**AIM OF THE TASK:** Retype exactly the lines below, beginning with the first and ending with the line where "139 147 111" appears.
** RECORD EXTRACTS follows **
Every row belongs to one group in each of 4 separate groupings. Each group adds its own fixed numbers to the row, and there is some noise. The rows also spread widely along 12 directions, which tell nothing about the answers.
In the rows, zero is written as 128.
Known rows, each followed by its group in each grouping:
[150 174 113 105 158 113  72 131 157 139 157 146  84 126 149 165 133  86
 165 116 188 139 146  81 101 171 213 249 165 125  91  96 124 109 172 128
 135 161 124  82 124 136  80 190  91 128 135  84] -> k855 (2) (1) k299
[102 111 136 113  79 136 156 145  98 103 162 146 124 141 138  92 150 108
 227 170 174 132 169 101 151 157 192 176 146 148  81 110 116 152 122 116
 139 147 111 136 115 108 113 138  61 117 130  92] -> k630 (0) (2) k751
[112 161 104  98 144  66 143 161 114 116 143 128 106  98 139 147 169 128
 133 119 144 124  89 100 106 113 206 168 142 102  91 120 127  74 134 112
 141 177 157 108 108 127 121 171 119 122 135  91] -> k506 (1) (3) k299
[125 179 120 156  75 140 122 140 129  85 116 136 150 133 172 127 115 169
 166 163 150 110 153 112 128 104 162 224 117 126 115 105 127 192 111 119
  83 130 124 154 124 106 105 123 127 184 193 113] -> k487 (2) (0) k382
[118  86 120 115  92 101 142 158  86  96 110 155 156 138 134 161 149 162
 139  97 130 132  56 125 104  71 179 148 140 111 125 141 126 113  89  77
 169 203  95 124 168 151 142 156 146 113 185  72] -> k506 (1) (3) k381
[ 92 170 139 126 125 114 171 151 115 103 140  83 128  80  75  88 164 141
 165  95 124 131 132 134 149 174 205 160 145 112  60 110 159 129 132 145
  99 124 120 115  70 101 124 107  93 104 121  79] -> k855 (0) (0) k381
[132 121 129 101 148 171  96 144 133 132 131 133 127 142  99 172 110 142
 122  73 167 168 124 130 113 158 143 224 146 115  89  99 132 150 154 130
 145 168  74 101 184 164 104 138 131 105 154  76] -> k487 (2) (2) k382
[ 91 152 123  95 140 101 167 166 112 116 140 109  98  90 109 128 157 137
 146 129 151 136 132 103 146 141 170 177 132 100  80 114 177 133 147 132
 137 106 147 127 115 116 144 114 113 115  99  76] -> k630 (0) (1) k751
[109 145 109 105 146 147 133 185 103 102 155 117 159  95 103 172 143 184
 110  88 147 129 113 182 142 165 152 182 140 149  71  70 104 152 127 161
  96 142  93 134 164 127  95 152 150  98 109  86] -> k506 (1) (3) k299
[105 126 127  87 169  81 141 107 136 164 131 172 160 125 150  97 132 106
 119 147 129 123 138  74 103 162 168 150 154  68 106 146 136  98 144 108
 158 139 126 118 164 169 122 111 129 143 110  87] -> k630 (0) (2) k299
[132 178 140 162  72 154 132 139 119 104 109 137 116 171 149  79 111 173
 199 173 164 145 171  67 150  96 129 219  94  89  73 121 163 182 130 114
 105 148 135 130 108 105 146 115  93 199 207 124] -> k506 (0) (0) k299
** End of RECORD EXTRACTS **
**WRITTEN ANSWER:**
Every row belongs to one group in each of 4 separate groupings. Each group adds its own fixed numbers to the row, and there is some noise. The rows also spread widely along 12 directions, which tell nothing about the answers.
In the rows, zero is written as 128.
Known rows, each followed by its group in each grouping:
[150 174 113 105 158 113  72 131 157 139 157 146  84 126 149 165 133  86
 165 116 188 139 146  81 101 171 213 249 165 125  91  96 124 109 172 128
 135 161 124  82 124 136  80 190  91 128 135  84] -> k855 (2) (1) k299
[102 111 136 113  79 136 156 145  98 103 162 146 124 141 138  92 150 108
 227 170 174 132 169 101 151 157 192 176 146 148  81 110 116 152 122 116
 139 147 111 136 115 108 113 138  61 117 130  92] -> k630 (0) (2) k751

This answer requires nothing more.